=== Information ===
Rows are points. Examples show where two turns around zero, p and q, send a point. Where does a point land after both, in the order given? Backwards means that the second turn is done in reverse. Each puzzle has new turns, and all numbers are rounded.
(in the rows, 128 means zero)

Turn p:
[108 124 118] => [109 117 124]
[140 123 104] => [141 110 111]
[136 106 131] => [138 113 143]
[ 93 184 167] => [ 87 193 127]
[119  99 101] => [122  88 125]
[172 132 147] => [171 147 138]
Turn q:
[ 47 119 161] => [ 45 148 106]
[132 101 116] => [130 100 118]
[157 141 124] => [156 131 143]
[158 129 136] => [146 120 152]
[145 144 117] => [152 137 131]
[130 135 113] => [141 132 118]
Where do these land?
p, then q: [142  91 149] => [114 112 167]
q, then p: [116 152 140] => [117 152 116]
p, then q: [155 151  79] => [176 106  98]
q, then p: [ 98 118 144] => [ 93 123 124]

Turn p:
[128 145 167 125] => [143 133 137  90]
[ 88 124 130 136] => [ 96 135 151 122]
[117 132 113 113] => [111 138 114 132]
[162 103 181 146] => [169  82 149 102]
[143 172  73 134] => [142 179 107 172]
[125  76 109 133] => [105  86 130 156]
[135 144 123 110] => [132 142 107 123]
Turn q:
[ 96 137 152 127] => [114 119 164 139]
[109 125 176  86] => [ 92 157 174 116]
[176 124 115 155] => [175 136  99 116]
[119 109  82 149] => [128  88  90 125]
[140 144 114 123] => [132 139 112 143]
Where do these land?
p, then q: [140 127  92  84] => [124  94  87 149]
p, then q backwards: [ 96 131 169 153] => [114 103 178 124]
p, then q backwards: [134 161 115 119] => [160 140 125 114]
q, then p: [124 114 105 173] => [131  86 112 154]
q, then p: [146 106 159 111] => [129 146 103  95]

Turn p:
[ 83 137 109  92] => [ 94 166  95 121]
[133 140  89 179] => [179 143 137  90]
[143 148 143 123] => [120 129 155 138]
[138 133 114  80] => [ 80 125 130 111]
[135  90 173 148] => [150  89 118 171]
[125 114 120 164] => [166 123 119 122]
[140 134 148 110] => [108 120 142 143]
Turn q:
[128 158 113 121] => [142 158 133 133]
[131 128  90 147] => [169 122 126 137]
[125 136  90 112] => [161 143 144 114]
[110 149 143 180] => [128 132  75 158]
[123  75 175 106] => [ 75  86 134  97]
[115 132 123  94] => [125 146 142  99]
[164 118 162 136] => [ 94 107 142 158]
Where do these land?
q, then p: [126 123  84  83] => [ 88 108 163 156]
p, then q backwards: [ 88 111 166 145] => [137 159 122 179]
p, then q: [108 152 152 144] => [126 140 113 166]
q, then p backwards: [158 118 140 123] => [150 135 150 115]
q, then p: [160 136  98 145] => [158 103 154 137]

Turn p:
[ 99 111 120 108  76 147] => [144  96 124  97 174 144]
[197  98 131 109 120 134] => [180 138 171 149 112 156]
[120 139  82 119 161 107] => [120 166 135 127 140  81]
[122 145 139 128  89 147] => [130  96 128  96 125 143]
[142 126 146 186 161 121] => [117 157  91 150  83 141]
[109 136 131 122 142  89] => [117 119 116 150 131  91]
[107 142 147 123 147 151] => [ 86 124 132 127 130 140]
Turn q:
[156 159 182 102 151 117] => [109 165 185 118 147 151]
[123 190 101  92 155 134] => [184 153 135 101 169 151]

=== The problem ===
Find each line holding the string "means" in the listing above, then copy it.

=== Answer to the problem ===
Rows are points. Examples show where two turns around zero, p and q, send a point. Where does a point land after both, in the order given? Backwards means that the second turn is done in reverse. Each puzzle has new turns, and all numbers are rounded.
(in the rows, 128 means zero)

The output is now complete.